EXERCISE BRIEF:
Restate, word for word, the lines from the opening line of the data through the line containing "0.13 0.35 1.11", both included, and nothing else.

(PROVIDED DATA Opens)

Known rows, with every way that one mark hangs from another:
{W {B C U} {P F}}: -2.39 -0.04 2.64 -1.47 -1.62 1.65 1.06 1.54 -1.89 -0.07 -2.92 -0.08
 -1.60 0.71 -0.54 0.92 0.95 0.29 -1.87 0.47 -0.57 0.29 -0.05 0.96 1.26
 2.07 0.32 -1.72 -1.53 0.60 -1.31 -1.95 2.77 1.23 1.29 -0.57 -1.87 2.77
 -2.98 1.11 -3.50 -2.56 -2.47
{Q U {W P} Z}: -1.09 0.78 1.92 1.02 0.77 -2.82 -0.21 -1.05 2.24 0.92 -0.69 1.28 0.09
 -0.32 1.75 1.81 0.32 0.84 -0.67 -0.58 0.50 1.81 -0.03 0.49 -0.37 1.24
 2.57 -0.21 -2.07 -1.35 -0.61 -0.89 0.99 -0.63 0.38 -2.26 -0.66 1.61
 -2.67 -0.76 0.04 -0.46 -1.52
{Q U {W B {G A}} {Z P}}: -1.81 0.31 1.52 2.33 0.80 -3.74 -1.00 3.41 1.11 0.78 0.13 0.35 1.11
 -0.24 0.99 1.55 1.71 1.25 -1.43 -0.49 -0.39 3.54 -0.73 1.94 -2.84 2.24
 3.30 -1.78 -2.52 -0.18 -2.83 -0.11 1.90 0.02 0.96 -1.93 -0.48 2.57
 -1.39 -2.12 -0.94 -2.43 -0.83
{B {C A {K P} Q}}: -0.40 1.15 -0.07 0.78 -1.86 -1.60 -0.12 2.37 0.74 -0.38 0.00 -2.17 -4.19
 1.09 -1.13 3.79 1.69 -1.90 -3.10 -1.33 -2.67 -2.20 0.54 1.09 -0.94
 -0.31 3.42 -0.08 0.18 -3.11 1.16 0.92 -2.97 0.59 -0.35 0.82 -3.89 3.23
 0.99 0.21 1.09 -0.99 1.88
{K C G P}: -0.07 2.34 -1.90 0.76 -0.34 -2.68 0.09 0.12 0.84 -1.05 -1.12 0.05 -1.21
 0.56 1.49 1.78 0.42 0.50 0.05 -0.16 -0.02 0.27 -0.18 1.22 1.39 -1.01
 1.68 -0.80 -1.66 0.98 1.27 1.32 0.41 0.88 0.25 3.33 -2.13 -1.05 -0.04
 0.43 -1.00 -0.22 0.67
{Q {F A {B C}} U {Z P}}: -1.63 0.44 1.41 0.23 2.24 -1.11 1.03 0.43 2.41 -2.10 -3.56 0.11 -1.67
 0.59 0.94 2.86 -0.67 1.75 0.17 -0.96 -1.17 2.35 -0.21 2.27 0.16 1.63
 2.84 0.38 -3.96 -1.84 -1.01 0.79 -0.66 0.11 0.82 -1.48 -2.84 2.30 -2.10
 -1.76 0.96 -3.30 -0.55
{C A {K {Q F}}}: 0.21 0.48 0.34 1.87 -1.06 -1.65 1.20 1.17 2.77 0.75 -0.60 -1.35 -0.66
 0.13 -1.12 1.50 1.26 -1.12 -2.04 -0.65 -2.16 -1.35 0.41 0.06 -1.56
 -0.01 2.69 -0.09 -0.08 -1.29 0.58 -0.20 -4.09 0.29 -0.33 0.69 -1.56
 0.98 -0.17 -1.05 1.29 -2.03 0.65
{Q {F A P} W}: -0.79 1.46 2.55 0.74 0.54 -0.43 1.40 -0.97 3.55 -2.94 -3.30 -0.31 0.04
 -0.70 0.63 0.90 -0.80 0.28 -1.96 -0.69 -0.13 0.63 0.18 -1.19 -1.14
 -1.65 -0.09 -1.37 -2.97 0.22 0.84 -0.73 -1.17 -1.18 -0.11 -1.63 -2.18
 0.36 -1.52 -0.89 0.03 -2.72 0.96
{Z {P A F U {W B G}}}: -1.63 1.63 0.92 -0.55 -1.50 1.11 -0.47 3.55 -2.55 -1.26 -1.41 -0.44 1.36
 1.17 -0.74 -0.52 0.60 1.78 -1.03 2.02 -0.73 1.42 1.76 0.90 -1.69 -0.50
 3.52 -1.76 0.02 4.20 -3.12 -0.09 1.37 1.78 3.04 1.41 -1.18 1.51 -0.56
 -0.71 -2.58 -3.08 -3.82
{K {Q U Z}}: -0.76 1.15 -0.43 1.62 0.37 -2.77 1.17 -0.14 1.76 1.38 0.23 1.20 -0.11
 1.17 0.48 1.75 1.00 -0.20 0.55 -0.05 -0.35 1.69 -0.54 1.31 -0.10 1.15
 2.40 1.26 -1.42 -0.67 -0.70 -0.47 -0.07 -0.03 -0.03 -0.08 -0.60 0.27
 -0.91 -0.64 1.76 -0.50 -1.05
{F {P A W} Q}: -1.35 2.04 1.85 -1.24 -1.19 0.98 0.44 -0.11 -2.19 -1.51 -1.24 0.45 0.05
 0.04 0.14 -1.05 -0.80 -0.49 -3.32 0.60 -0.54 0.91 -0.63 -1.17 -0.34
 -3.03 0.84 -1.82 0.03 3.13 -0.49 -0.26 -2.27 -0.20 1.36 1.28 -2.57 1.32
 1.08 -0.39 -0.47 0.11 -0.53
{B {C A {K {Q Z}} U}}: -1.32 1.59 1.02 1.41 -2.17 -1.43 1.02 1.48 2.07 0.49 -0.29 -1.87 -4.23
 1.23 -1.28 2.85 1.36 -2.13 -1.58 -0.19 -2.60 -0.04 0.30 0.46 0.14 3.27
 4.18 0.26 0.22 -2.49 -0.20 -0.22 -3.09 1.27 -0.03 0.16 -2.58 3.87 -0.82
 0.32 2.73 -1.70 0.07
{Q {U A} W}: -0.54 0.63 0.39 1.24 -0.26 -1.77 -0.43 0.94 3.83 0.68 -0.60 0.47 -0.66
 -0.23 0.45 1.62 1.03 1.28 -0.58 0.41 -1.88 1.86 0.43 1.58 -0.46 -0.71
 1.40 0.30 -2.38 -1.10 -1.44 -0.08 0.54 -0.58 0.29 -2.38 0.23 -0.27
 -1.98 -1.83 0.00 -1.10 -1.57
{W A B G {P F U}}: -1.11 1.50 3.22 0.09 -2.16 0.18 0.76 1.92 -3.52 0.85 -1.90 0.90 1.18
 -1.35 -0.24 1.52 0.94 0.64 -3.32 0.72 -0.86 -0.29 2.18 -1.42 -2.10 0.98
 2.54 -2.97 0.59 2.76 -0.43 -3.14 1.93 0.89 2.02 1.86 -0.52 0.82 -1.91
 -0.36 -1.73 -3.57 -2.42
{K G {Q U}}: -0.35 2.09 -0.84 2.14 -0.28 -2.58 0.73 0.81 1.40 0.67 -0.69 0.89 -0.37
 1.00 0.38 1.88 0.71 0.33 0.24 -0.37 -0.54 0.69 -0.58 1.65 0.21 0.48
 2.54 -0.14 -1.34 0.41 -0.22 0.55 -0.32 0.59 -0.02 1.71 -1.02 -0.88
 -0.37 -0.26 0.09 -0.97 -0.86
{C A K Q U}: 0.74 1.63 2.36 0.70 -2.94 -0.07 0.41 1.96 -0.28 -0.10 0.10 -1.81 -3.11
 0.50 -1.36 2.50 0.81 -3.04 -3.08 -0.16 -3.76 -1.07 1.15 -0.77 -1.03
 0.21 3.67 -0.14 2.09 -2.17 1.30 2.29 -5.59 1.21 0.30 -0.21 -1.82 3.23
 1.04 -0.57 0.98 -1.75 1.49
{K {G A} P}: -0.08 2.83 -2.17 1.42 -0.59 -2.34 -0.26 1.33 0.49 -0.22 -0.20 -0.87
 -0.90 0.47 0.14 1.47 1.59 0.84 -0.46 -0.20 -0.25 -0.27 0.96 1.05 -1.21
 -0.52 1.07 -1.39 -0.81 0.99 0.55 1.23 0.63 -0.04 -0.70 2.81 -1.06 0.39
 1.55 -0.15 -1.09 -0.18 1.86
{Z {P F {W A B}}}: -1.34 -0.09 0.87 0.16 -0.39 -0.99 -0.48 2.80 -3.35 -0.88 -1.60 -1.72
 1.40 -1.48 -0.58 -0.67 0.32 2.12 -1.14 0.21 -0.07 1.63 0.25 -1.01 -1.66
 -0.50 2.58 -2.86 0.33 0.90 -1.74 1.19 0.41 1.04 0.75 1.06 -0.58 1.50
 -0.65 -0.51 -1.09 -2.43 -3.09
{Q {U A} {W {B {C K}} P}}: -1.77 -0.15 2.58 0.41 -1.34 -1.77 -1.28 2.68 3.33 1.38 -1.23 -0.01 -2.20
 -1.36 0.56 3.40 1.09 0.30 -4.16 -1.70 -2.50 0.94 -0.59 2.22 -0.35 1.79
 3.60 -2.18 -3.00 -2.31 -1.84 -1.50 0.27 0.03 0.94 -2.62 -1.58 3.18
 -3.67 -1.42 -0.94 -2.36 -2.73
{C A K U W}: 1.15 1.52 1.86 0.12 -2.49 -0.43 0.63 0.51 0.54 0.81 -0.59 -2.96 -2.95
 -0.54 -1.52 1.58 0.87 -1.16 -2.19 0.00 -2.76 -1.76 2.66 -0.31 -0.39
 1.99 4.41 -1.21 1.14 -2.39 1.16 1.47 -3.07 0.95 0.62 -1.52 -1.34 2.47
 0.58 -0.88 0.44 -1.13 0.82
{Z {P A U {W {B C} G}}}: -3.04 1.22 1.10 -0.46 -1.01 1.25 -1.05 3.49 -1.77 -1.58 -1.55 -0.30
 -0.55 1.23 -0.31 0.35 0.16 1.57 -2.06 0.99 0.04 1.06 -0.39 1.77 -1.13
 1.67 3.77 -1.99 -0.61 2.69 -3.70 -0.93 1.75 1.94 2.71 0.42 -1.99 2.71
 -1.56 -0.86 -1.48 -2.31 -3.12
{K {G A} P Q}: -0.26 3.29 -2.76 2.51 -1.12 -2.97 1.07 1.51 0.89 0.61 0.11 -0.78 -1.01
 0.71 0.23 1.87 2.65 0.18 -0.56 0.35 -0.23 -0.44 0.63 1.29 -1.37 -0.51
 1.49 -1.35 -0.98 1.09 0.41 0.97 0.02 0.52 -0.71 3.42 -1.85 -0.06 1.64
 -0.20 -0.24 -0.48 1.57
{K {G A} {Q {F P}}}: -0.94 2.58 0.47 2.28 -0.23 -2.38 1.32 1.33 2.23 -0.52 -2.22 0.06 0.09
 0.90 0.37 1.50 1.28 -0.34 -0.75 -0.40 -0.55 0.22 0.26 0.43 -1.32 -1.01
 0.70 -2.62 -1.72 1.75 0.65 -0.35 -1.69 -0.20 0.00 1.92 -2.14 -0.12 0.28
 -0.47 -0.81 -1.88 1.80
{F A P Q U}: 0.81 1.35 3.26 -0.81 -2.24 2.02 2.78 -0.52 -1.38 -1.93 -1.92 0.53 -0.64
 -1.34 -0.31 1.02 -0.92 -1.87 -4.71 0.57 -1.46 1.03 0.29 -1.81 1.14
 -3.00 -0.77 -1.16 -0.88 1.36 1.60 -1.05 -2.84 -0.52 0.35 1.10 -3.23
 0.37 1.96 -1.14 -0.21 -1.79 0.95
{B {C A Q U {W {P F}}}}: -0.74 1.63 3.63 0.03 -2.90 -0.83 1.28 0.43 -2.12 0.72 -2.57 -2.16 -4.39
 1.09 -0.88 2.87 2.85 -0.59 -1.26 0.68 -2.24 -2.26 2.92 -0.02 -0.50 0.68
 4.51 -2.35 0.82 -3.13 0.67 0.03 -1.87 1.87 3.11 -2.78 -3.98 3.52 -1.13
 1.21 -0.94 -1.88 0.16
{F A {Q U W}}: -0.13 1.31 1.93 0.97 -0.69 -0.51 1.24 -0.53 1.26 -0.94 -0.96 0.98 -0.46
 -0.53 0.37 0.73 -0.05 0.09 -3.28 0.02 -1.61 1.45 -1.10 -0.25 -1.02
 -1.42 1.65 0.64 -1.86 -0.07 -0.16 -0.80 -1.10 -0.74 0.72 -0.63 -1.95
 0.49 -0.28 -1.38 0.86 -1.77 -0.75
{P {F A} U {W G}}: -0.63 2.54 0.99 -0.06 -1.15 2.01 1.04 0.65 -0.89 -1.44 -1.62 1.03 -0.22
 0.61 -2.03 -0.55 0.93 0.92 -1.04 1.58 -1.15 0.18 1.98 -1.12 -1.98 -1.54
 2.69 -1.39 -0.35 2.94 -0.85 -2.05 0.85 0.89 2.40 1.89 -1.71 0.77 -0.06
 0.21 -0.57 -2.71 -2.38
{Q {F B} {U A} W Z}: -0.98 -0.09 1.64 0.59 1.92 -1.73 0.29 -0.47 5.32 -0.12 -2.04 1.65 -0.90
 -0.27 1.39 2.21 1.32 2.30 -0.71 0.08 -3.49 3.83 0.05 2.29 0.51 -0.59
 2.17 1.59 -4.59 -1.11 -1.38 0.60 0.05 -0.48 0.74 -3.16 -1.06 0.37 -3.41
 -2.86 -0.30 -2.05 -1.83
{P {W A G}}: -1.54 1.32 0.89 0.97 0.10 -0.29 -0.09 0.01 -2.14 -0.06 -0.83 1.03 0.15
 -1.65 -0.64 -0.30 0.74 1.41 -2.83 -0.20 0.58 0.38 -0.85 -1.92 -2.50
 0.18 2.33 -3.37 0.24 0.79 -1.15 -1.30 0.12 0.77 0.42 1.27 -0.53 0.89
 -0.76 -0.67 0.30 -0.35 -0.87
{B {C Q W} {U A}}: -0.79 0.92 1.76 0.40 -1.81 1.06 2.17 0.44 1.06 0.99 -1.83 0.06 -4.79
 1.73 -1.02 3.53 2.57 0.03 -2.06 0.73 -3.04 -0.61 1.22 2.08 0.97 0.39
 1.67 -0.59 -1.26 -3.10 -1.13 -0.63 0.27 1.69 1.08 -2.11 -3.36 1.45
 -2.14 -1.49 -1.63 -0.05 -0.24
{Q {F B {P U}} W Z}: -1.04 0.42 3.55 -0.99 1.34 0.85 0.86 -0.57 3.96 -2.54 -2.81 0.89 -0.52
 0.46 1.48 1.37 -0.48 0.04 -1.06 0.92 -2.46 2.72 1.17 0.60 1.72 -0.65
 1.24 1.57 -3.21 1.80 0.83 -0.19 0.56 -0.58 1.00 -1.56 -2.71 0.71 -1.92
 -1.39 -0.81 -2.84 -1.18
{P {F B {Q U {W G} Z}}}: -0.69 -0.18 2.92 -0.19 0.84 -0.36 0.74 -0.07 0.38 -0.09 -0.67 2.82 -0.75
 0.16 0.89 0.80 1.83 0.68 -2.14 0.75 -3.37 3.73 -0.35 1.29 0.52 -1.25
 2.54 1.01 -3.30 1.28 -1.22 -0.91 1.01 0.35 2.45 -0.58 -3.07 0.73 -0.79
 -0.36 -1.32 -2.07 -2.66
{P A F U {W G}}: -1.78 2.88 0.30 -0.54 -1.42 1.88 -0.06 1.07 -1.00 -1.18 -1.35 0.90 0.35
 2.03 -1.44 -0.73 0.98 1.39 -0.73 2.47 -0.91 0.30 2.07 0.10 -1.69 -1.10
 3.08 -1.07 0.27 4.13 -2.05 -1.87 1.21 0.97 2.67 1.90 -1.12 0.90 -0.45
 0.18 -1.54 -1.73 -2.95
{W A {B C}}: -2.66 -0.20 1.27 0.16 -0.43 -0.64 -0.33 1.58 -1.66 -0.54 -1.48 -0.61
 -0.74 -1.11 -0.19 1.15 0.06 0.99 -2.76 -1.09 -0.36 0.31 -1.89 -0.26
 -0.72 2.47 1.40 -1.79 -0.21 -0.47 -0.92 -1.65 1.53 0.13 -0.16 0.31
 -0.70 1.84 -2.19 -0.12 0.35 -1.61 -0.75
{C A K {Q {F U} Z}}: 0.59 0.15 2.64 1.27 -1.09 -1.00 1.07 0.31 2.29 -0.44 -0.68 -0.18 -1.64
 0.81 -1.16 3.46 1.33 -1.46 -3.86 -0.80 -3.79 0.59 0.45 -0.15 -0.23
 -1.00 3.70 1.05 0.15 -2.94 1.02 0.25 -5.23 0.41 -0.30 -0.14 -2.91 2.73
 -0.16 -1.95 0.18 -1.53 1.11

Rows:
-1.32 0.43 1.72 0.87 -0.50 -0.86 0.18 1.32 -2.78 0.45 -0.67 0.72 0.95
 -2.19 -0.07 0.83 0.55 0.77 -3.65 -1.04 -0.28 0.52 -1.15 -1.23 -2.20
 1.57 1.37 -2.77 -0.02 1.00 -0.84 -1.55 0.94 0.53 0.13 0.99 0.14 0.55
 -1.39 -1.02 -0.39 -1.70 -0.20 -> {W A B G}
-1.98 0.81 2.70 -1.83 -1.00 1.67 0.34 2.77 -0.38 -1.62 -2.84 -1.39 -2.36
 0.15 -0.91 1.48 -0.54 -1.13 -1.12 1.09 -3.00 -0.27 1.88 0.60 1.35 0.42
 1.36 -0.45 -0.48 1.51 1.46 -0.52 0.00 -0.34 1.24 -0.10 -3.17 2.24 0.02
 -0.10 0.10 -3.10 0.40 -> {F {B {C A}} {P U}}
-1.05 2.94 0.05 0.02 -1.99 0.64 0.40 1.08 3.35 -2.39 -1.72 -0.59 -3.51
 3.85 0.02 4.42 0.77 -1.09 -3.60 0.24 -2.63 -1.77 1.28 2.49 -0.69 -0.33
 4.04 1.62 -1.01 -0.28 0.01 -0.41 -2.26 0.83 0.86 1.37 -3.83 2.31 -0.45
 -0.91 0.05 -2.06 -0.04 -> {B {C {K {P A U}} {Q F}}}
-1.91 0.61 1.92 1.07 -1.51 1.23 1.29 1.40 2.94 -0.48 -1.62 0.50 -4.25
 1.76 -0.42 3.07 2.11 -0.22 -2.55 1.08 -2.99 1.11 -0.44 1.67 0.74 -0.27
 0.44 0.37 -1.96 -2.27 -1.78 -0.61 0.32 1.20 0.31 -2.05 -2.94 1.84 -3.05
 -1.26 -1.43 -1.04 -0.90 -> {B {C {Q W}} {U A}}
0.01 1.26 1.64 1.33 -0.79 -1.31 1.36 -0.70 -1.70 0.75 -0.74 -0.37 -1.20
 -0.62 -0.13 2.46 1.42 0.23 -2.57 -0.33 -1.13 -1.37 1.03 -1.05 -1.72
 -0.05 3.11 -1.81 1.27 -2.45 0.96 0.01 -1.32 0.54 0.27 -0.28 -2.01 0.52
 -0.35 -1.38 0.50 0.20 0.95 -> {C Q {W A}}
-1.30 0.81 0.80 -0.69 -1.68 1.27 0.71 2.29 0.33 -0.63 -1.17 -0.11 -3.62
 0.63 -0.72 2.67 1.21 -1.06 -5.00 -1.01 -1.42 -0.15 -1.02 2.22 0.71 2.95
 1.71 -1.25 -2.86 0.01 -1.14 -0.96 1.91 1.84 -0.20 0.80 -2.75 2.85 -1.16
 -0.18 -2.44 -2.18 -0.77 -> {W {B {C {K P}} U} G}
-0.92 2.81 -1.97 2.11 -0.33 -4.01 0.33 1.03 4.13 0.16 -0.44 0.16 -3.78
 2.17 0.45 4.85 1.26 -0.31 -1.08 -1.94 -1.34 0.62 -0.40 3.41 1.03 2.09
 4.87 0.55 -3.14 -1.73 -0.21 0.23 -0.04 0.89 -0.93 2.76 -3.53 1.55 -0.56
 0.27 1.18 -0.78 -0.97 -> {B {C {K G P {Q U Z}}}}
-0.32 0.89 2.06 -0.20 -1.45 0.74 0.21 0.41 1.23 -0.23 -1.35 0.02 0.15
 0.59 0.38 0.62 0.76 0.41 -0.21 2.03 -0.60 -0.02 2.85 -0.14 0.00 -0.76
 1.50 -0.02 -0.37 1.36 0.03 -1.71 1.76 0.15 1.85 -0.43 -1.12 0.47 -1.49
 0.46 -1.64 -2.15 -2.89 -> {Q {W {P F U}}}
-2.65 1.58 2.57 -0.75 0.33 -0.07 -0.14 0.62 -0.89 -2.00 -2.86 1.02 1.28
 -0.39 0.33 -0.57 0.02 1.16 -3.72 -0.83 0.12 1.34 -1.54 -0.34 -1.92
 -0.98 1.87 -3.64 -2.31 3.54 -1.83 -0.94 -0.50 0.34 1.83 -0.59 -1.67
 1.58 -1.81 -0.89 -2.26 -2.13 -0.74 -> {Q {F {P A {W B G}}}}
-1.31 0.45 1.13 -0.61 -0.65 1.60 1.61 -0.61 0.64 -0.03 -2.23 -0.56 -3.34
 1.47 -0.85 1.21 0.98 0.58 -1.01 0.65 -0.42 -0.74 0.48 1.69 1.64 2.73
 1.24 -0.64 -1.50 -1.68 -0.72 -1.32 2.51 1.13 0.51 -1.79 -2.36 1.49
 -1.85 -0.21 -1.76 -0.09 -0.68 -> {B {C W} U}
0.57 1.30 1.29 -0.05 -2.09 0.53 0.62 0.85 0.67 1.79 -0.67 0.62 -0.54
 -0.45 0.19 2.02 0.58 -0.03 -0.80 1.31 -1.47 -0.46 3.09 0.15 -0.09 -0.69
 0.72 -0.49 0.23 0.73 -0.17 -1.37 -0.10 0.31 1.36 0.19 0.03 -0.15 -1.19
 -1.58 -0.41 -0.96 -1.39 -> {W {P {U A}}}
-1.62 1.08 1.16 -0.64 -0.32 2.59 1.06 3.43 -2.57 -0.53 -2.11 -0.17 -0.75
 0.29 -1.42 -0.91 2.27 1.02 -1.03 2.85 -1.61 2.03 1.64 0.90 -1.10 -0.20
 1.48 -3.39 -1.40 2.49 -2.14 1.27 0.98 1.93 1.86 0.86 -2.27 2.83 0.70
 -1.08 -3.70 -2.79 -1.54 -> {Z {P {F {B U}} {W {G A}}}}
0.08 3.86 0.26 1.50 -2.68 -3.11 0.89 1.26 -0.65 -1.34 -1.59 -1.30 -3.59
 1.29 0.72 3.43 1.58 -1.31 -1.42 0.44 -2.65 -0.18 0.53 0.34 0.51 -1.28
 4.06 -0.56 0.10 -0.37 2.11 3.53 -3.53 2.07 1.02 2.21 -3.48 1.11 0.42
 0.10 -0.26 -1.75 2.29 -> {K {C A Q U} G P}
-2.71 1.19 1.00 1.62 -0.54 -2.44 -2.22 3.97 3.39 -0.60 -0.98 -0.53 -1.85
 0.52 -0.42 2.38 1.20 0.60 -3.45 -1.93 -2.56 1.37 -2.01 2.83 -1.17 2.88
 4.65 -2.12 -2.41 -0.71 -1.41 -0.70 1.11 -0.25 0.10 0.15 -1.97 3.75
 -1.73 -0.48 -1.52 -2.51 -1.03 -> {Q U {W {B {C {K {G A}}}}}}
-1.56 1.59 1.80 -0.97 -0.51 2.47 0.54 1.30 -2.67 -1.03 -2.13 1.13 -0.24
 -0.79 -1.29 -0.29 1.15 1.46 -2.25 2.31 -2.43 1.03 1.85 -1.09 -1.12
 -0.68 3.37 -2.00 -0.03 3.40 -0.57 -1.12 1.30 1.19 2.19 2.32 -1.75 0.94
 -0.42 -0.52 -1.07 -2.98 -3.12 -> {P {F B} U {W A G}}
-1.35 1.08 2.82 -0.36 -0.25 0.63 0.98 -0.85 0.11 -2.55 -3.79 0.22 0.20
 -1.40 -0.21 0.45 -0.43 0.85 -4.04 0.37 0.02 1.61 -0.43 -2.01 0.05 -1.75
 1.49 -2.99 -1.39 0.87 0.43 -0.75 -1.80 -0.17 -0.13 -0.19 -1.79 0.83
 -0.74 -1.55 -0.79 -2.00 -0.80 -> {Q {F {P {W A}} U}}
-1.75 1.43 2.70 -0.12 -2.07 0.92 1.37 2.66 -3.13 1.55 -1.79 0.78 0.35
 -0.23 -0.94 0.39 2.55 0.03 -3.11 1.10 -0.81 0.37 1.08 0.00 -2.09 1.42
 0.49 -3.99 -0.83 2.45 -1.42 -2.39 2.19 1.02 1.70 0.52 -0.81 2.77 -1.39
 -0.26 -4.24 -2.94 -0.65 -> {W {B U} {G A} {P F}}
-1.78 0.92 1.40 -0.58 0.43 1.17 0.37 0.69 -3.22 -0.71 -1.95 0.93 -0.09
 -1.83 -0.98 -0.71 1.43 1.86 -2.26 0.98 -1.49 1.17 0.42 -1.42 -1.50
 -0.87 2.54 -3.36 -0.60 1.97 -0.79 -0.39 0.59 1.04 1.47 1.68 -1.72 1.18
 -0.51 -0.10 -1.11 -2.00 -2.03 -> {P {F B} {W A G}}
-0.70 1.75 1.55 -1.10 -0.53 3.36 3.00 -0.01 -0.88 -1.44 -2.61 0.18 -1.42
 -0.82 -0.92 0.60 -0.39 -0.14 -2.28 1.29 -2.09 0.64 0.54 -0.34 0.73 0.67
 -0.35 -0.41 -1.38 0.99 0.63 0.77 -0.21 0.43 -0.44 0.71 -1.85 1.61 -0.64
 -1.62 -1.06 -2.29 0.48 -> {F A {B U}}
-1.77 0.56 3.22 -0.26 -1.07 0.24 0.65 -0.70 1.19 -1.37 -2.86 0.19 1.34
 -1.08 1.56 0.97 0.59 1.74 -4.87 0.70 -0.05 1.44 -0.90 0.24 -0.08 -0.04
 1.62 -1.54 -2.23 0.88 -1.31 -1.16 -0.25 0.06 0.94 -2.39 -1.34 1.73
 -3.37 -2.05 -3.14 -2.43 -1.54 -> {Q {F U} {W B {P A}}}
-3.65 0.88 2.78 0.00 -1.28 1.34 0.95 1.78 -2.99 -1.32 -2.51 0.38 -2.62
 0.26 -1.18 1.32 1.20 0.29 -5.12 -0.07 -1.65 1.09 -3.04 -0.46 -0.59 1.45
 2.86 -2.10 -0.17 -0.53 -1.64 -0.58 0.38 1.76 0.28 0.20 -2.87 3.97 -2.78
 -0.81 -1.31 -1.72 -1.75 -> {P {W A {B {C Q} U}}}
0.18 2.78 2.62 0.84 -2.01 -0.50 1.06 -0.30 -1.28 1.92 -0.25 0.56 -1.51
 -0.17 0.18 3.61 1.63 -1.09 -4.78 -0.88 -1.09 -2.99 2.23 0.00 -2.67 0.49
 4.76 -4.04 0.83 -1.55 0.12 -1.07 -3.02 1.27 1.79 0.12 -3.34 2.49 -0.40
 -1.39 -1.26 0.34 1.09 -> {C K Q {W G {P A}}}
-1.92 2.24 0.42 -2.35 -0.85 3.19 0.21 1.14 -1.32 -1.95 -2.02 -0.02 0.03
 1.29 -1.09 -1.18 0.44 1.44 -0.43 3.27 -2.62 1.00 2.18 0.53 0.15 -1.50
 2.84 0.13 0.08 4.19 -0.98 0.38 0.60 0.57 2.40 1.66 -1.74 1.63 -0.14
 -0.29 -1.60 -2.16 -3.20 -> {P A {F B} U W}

(PROVIDED DATA Closes)

EXPECTED OUTPUT:
Known rows, with every way that one mark hangs from another:
{W {B C U} {P F}}: -2.39 -0.04 2.64 -1.47 -1.62 1.65 1.06 1.54 -1.89 -0.07 -2.92 -0.08
 -1.60 0.71 -0.54 0.92 0.95 0.29 -1.87 0.47 -0.57 0.29 -0.05 0.96 1.26
 2.07 0.32 -1.72 -1.53 0.60 -1.31 -1.95 2.77 1.23 1.29 -0.57 -1.87 2.77
 -2.98 1.11 -3.50 -2.56 -2.47
{Q U {W P} Z}: -1.09 0.78 1.92 1.02 0.77 -2.82 -0.21 -1.05 2.24 0.92 -0.69 1.28 0.09
 -0.32 1.75 1.81 0.32 0.84 -0.67 -0.58 0.50 1.81 -0.03 0.49 -0.37 1.24
 2.57 -0.21 -2.07 -1.35 -0.61 -0.89 0.99 -0.63 0.38 -2.26 -0.66 1.61
 -2.67 -0.76 0.04 -0.46 -1.52
{Q U {W B {G A}} {Z P}}: -1.81 0.31 1.52 2.33 0.80 -3.74 -1.00 3.41 1.11 0.78 0.13 0.35 1.11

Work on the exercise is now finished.